#### [INPUT DATA]
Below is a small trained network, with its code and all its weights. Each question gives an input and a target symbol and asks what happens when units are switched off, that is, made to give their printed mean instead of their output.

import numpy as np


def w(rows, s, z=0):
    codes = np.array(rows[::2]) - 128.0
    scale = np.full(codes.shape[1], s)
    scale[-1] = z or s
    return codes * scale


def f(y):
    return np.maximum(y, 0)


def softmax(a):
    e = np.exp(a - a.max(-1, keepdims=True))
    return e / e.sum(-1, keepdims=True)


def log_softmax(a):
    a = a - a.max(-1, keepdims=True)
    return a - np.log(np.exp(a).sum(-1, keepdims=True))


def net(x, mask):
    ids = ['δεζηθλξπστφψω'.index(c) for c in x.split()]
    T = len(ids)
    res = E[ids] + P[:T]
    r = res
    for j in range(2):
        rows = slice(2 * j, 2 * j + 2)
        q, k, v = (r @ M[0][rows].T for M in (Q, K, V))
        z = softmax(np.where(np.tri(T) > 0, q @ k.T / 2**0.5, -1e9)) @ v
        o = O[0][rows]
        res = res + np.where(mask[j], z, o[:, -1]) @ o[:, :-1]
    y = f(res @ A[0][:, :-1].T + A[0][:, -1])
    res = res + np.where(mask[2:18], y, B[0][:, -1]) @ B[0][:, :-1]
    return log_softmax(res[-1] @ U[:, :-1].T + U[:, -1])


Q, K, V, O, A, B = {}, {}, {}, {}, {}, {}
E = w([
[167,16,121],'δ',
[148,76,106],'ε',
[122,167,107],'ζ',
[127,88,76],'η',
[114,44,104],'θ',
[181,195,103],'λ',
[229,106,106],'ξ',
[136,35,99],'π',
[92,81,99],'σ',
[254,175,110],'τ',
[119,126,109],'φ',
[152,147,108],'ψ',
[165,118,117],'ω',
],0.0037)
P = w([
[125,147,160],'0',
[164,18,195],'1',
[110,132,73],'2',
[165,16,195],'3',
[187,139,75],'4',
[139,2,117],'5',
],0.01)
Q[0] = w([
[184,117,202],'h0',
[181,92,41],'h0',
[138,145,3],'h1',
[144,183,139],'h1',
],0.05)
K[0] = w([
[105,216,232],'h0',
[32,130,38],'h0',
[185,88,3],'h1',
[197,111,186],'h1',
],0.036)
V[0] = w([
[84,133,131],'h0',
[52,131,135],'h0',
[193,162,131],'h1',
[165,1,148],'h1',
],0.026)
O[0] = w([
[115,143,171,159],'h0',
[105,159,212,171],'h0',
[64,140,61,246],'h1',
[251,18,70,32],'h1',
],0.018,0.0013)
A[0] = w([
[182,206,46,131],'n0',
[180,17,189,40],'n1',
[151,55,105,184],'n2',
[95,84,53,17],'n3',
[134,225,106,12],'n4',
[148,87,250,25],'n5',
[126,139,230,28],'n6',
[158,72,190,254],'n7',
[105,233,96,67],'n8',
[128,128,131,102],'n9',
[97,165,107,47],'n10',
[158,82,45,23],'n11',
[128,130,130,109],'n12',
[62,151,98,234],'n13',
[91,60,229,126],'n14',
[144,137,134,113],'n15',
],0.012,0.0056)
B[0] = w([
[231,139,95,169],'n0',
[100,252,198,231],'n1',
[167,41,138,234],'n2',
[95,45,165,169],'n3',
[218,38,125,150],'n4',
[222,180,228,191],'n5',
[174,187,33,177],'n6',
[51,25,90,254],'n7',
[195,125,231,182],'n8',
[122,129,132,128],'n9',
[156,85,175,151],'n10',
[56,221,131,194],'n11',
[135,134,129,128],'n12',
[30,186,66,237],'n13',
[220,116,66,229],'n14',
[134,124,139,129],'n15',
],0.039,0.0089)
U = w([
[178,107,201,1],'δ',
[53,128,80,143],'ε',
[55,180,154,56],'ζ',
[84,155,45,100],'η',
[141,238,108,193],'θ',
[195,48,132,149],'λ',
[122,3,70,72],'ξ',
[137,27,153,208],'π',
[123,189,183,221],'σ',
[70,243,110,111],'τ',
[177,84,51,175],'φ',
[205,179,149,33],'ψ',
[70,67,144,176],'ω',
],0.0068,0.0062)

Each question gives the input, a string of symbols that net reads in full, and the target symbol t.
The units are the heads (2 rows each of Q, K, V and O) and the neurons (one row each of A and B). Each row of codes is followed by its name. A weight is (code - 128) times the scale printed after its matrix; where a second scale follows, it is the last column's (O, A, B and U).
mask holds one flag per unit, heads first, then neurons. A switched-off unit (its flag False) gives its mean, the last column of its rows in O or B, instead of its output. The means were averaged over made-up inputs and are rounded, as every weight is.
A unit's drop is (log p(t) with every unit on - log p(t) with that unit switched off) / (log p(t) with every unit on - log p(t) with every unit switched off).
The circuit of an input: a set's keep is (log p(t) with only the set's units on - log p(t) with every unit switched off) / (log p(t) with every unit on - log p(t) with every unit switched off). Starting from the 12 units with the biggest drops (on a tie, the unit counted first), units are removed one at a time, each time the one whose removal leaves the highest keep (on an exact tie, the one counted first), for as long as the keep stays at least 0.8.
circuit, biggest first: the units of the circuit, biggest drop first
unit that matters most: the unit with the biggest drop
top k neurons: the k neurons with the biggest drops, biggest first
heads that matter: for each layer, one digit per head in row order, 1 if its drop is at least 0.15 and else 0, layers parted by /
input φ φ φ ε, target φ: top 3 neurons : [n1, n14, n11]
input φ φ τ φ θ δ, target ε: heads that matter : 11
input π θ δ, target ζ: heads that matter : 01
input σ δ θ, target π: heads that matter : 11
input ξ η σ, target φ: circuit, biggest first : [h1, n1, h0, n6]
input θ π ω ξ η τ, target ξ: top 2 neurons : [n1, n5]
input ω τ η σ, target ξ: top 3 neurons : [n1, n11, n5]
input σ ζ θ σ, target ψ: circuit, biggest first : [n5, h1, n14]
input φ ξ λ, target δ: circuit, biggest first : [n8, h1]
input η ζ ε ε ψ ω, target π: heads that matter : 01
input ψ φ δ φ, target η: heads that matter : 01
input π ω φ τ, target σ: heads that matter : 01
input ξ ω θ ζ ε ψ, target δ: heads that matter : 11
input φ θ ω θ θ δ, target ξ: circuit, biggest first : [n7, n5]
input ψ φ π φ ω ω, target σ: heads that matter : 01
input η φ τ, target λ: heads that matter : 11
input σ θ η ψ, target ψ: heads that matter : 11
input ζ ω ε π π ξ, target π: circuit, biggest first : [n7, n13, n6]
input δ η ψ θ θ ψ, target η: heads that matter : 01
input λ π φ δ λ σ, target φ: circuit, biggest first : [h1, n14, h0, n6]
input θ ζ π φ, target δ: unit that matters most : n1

#### [INSTRUCTIONS TO FOLLOW]
Check every line of the data above for the string "matters", and copy those that have it.

#### [SOLVED PROBLEM]
unit that matters most: the unit with the biggest drop
input θ ζ π φ, target δ: unit that matters most : n1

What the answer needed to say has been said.